Each row has a name. Each piece below is followed by the name of the row it came from, unless a question asks for something else. Each question is about the rows just above it.

-.32, .00, .02, .54, .28, .00, -.34, -.01, -.91, -.50, .03, -.01, .66, .04, .23, .07, -.37 -> <112>
.02, -.08, -.66, .00, .25, -.24, -.02, -.43, .02, .06, .10, .01, .13, .01, -.08, -.92, .34 -> <60>
-.02, -.66, .00, -.01, .26, -.24, .02, .00, .01, -.08, .13, -.43, .34, .10, .06, -.92, .00 -> <111>
How many times does <112> hold .03?
1
q: .02, -.08, -.66, .00, .25, -.24, -.02, -.43, .02, .06, .10, .01, .13, .01, -.08, -.92, .34
<60>
Put .00, -.92, .06, .10, .34, -.43, .13, -.08, .01, .00, .02, -.24, .26, -.01, .00, -.66, -.02 back in order: which row is it?
<111>
-.08, .34, -.43, .02, .00, .10, .13, -.24, .01, .26, -.92, .00, -.02, .00, -.66, .06, -.01 is which row reordered?
<111>
Times .01 occurs in <60>:
2

.43, -.60, .41, -.20, .38, -.40, .05, -.60, -.22, -.11, -.39, .74, -.20, -.27, .41, -.09, .08, -.42, .02, .49, .28, .19, .17, .08, .17, .30, -.15, -.01, -.31, .33, .16, .08, -.31, -.02, -.20, -.28, -.07, -.35, .38, -.25, .38, -.72, .30, -.60, .34  <59>
.34, .18, .41, -.20, .38, -.40, .05, -.16, -.22, -.11, -.39, .74, -.20, -.36, .41, -.09, -.34, -.42, .02, .01, .28, .19, .17, .30, .17, .30, -.15, -.01, -.31, .33, .16, -.43, -.31, -.02, -.20, -.28, -.07, -.35, .38, -.25, -.09, -.72, .30, -.37, .34  <104>
.34, .18, .41, -.20, .38, -.40, .05, -.16, -.22, -.11, -.39, .37, -.20, .09, .41, -.09, -.34, -.42, .02, .01, .28, .19, .17, .30, .17, .30, -.15, -.01, -.31, .33, .16, -.43, -.31, -.02, -.20, -.28, -.07, -.35, .38, -.25, -.09, .04, .30, -.37, .34  <91>
q: .34, .18, .41, -.20, .38, -.40, .05, -.16, -.22, -.11, -.39, .74, -.20, -.36, .41, -.09, -.34, -.42, .02, .01, .28, .19, .17, .30, .17, .30, -.15, -.01, -.31, .33, .16, -.43, -.31, -.02, -.20, -.28, -.07, -.35, .38, -.25, -.09, -.72, .30, -.37, .34
<104>
Count of .38 in <59>:
3
Times .08 occurs in <59>:
3
Which row holds these entries in another order? .34, -.60, .30, -.72, .38, -.25, .38, -.35, -.07, -.28, -.20, -.02, -.31, .08, .16, .33, -.31, -.01, -.15, .30, .17, .08, .17, .19, .28, .49, .02, -.42, .08, -.09, .41, -.27, -.20, .74, -.39, -.11, -.22, -.60, .05, -.40, .38, -.20, .41, -.60, .43
<59>
Put .34, .34, .18, .41, -.20, .38, -.40, .05, -.16, -.22, -.11, -.39, .74, -.20, -.36, .41, -.09, -.34, -.42, .02, .01, .28, .19, .17, .30, .17, .30, -.15, -.01, -.31, .33, .16, -.43, -.31, -.02, -.20, -.28, -.07, -.35, .38, -.25, -.09, -.72, .30, -.37 back in order: which row is it?
<104>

+++

◆ **Problem**
State the number of lines in the records above that contain the string "back", and give nothing else.

◆ **Your solution**
2